What you are asked to do –
What appears in the data must be reproduced exactly.

Exercise materials –
>>

[103 129 119 124  99 151 115 173 217 132 137] : (30)
[154 117  90 128 123 117 114 169 198 138 138] : (147)
[ 88 142 124 110 154 112 114 176 176 158 158] : (78)
[117 123 128 117  90 154 114 169 198 138 127] : (95)
[124 142 154 110  88 148 121 168 202 123 126] : (42)
[112 129 118 116  92 150 126 165 204 118 129] : (96)
asked: [ 88 142 124 110 154] -> (78)
asked: [117 123 128 117  90 154] -> (95)
asked: [198 138 127] -> (95)
asked: [124  99 151 115 173 217 132] -> (30)
asked: [129 119 124  99 151 115 173] -> (30)

[109 136 162 110 153 119 104 124 130 131 202 183 135  93 115 151 126  56
 125 140 136 130 145 140 166  93 116  95 129 132] : (88)
[160  64 166 115 104  64 104 174 111 140 176 159 111 103 115 167  80 112
  91 130 140 103 126 134 119 120 139 130  95 121] : (29)
[170  70 159 100 158  93 147  84 127 124 161 152 117  71 122 155 143 151
 123 159 119  93 151 175 141 104  95 103 106 149] : (123)
[131  78 213 101 137 129 159  94 130 128 115 170 111  68 145 151 145 140
 125 126 130 140  56 136 150 151 137  96 109 133] : (6)
asked: [109 133] -> (6)
asked: [151 145 140 125 126 130 140  56 136] -> (6)
asked: [150 151] -> (6)
asked: [110 153] -> (88)
asked: [147  84 127 124 161 152 117  71] -> (123)
asked: [166  93] -> (88)
asked: [145 151 145] -> (6)

[149 167 211 131 128 112 164] -> (47)
[167 211 131 127 138 105 153] -> (12)
[131 211 167 110 125 128 183] -> (49)
asked: [167 211 131 128] -> (47)
asked: [167 211 131 127 138 105 153] -> (12)
asked: [105 153] -> (12)

[ 64 156  18 156 157  14 146 128] = (91)
[147 172 117 172 164  82 116  65] = (54)
[113 147 170 117 172 164 147 165] = (56)
[ 39 178 143 122 133  48 126  94] = (104)
asked: [113 147 170 117 172] -> (56)
asked: [146 128] -> (91)
asked: [147 170 117 172 164] -> (56)
asked: [113 147 170] -> (56)
asked: [126  94] -> (104)

[140 157 149 116 150 118 120 189  83 125 153 151 142 115 152 116 181 150
  89 150 138  35 118  93 149] -> (70)
[136 158 147 117 148 118 122 182  87 128 150 147 138 117 151 117 174 150
  95 150 137  45 118 100 148] -> (33)
[145 155 153 116 152 118 118 195  82 135 155 154 147 114 153 116 186 147
  84 147 137  28 118  87 148] -> (72)
[132 157 144 119 146 119 124 174  92 125 147 144 133 119 148 118 167 151
 102 151 136  54 119 106 146] -> (31)
[152 141 153 118 148 121 115 192  89 125 155 156 156 114 147 119 184 135
  79 135 135  29 121  81 143] -> (138)
[149 156 117 151 119 117 196 166  96 129 143 140 130 121 146 118 160 150
 108 150 136  65 120 111 145] -> (137)
[153 151 141 115 152 116 181 196  83 118 156 156 153 113 151 117 188 142
  80 142 137  28 119  83 147] -> (77)
asked: [151 141 115 152 116 181 196] -> (77)
asked: [153 151 142 115 152 116 181] -> (70)
asked: [189  83 125] -> (70)
asked: [154 147 114 153 116 186 147  84 147 137  28 118] -> (72)
asked: [114 147 119 184 135  79 135 135  29 121] -> (138)
asked: [113 151 117 188] -> (77)

[141 192 189  68 101 168 166 185]  (112)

<<

Solution to this exercise –
[103 129 119 124  99 151 115 173 217 132 137] : (30)
[154 117  90 128 123 117 114 169 198 138 138] : (147)
[ 88 142 124 110 154 112 114 176 176 158 158] : (78)
[117 123 128 117  90 154 114 169 198 138 127] : (95)
[124 142 154 110  88 148 121 168 202 123 126] : (42)
[112 129 118 116  92 150 126 165 204 118 129] : (96)
asked: [ 88 142 124 110 154] -> (78)
asked: [117 123 128 117  90 154] -> (95)
asked: [198 138 127] -> (95)
asked: [124  99 151 115 173 217 132] -> (30)
asked: [129 119 124  99 151 115 173] -> (30)

[109 136 162 110 153 119 104 124 130 131 202 183 135  93 115 151 126  56
 125 140 136 130 145 140 166  93 116  95 129 132] : (88)
[160  64 166 115 104  64 104 174 111 140 176 159 111 103 115 167  80 112
  91 130 140 103 126 134 119 120 139 130  95 121] : (29)
[170  70 159 100 158  93 147  84 127 124 161 152 117  71 122 155 143 151
 123 159 119  93 151 175 141 104  95 103 106 149] : (123)
[131  78 213 101 137 129 159  94 130 128 115 170 111  68 145 151 145 140
 125 126 130 140  56 136 150 151 137  96 109 133] : (6)
asked: [109 133] -> (6)
asked: [151 145 140 125 126 130 140  56 136] -> (6)
asked: [150 151] -> (6)
asked: [110 153] -> (88)
asked: [147  84 127 124 161 152 117  71] -> (123)
asked: [166  93] -> (88)
asked: [145 151 145] -> (6)

[149 167 211 131 128 112 164] -> (47)
[167 211 131 127 138 105 153] -> (12)
[131 211 167 110 125 128 183] -> (49)
asked: [167 211 131 128] -> (47)
asked: [167 211 131 127 138 105 153] -> (12)
asked: [105 153] -> (12)

[ 64 156  18 156 157  14 146 128] = (91)
[147 172 117 172 164  82 116  65] = (54)
[113 147 170 117 172 164 147 165] = (56)
[ 39 178 143 122 133  48 126  94] = (104)
asked: [113 147 170 117 172] -> (56)
asked: [146 128] -> (91)
asked: [147 170 117 172 164] -> (56)
asked: [113 147 170] -> (56)
asked: [126  94] -> (104)

[140 157 149 116 150 118 120 189  83 125 153 151 142 115 152 116 181 150
  89 150 138  35 118  93 149] -> (70)
[136 158 147 117 148 118 122 182  87 128 150 147 138 117 151 117 174 150
  95 150 137  45 118 100 148] -> (33)
[145 155 153 116 152 118 118 195  82 135 155 154 147 114 153 116 186 147
  84 147 137  28 118  87 148] -> (72)
[132 157 144 119 146 119 124 174  92 125 147 144 133 119 148 118 167 151
 102 151 136  54 119 106 146] -> (31)
[152 141 153 118 148 121 115 192  89 125 155 156 156 114 147 119 184 135
  79 135 135  29 121  81 143] -> (138)
[149 156 117 151 119 117 196 166  96 129 143 140 130 121 146 118 160 150
 108 150 136  65 120 111 145] -> (137)
[153 151 141 115 152 116 181 196  83 118 156 156 153 113 151 117 188 142
  80 142 137  28 119  83 147] -> (77)
asked: [151 141 115 152 116 181 196] -> (77)
asked: [153 151 142 115 152 116 181] -> (70)
asked: [189  83 125] -> (70)
asked: [154 147 114 153 116 186 147  84 147 137  28 118] -> (72)
asked: [114 147 119 184 135  79 135 135  29 121] -> (138)
asked: [113 151 117 188] -> (77)

[141 192 189  68 101 168 166 185]  (112)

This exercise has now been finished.